**Your goal**
Comb the records below for the string "switches" and copy each line where it turns up.
+++ Data in this exercise +++
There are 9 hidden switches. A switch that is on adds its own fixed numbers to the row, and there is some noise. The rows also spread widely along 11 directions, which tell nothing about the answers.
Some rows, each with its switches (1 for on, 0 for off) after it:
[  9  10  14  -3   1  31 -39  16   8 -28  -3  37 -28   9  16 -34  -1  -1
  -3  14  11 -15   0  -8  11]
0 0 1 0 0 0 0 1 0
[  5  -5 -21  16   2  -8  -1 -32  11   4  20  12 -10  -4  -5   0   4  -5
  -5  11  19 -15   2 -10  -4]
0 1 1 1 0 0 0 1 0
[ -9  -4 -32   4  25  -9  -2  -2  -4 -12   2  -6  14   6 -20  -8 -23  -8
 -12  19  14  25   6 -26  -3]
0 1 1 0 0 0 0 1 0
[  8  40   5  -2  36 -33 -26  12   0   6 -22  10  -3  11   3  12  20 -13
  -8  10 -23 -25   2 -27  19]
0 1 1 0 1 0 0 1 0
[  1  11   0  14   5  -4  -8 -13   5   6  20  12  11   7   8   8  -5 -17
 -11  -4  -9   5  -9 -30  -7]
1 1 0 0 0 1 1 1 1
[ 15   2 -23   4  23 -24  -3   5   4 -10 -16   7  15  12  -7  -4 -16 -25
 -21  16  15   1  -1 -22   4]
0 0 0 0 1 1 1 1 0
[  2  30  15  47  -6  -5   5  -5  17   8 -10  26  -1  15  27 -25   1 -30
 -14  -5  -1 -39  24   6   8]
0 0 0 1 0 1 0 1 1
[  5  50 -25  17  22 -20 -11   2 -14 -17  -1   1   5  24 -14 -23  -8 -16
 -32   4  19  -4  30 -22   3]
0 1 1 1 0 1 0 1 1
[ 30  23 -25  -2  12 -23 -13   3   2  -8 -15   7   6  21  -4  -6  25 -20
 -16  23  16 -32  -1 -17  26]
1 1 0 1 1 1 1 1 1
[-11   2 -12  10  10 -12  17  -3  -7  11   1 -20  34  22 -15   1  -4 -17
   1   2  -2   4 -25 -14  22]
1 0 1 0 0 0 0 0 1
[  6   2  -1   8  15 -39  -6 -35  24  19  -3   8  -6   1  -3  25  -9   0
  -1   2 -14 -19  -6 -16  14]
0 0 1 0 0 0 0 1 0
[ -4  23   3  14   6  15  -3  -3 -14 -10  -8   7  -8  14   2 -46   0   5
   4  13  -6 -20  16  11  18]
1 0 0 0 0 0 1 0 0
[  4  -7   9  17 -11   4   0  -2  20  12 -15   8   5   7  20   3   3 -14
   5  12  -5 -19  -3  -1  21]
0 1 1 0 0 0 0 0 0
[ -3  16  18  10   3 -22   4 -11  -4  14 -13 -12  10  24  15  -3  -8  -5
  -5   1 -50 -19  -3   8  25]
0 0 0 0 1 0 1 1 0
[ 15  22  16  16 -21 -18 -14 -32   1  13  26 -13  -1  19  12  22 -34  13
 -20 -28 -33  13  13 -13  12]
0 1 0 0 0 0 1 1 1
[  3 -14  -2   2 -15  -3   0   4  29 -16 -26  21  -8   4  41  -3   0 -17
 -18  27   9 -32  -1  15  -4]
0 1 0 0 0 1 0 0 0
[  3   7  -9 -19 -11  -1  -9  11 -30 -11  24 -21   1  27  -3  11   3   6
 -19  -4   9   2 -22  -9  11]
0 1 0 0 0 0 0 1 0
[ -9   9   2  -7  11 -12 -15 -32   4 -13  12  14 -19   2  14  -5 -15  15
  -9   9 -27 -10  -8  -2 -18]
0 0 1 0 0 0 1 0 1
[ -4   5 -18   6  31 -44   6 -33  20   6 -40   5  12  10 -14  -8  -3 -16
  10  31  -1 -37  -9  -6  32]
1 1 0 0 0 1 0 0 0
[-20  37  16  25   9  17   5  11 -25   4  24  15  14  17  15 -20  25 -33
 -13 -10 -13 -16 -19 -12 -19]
+++
**Finished exercise**
There are 9 hidden switches. A switch that is on adds its own fixed numbers to the row, and there is some noise. The rows also spread widely along 11 directions, which tell nothing about the answers.
Some rows, each with its switches (1 for on, 0 for off) after it:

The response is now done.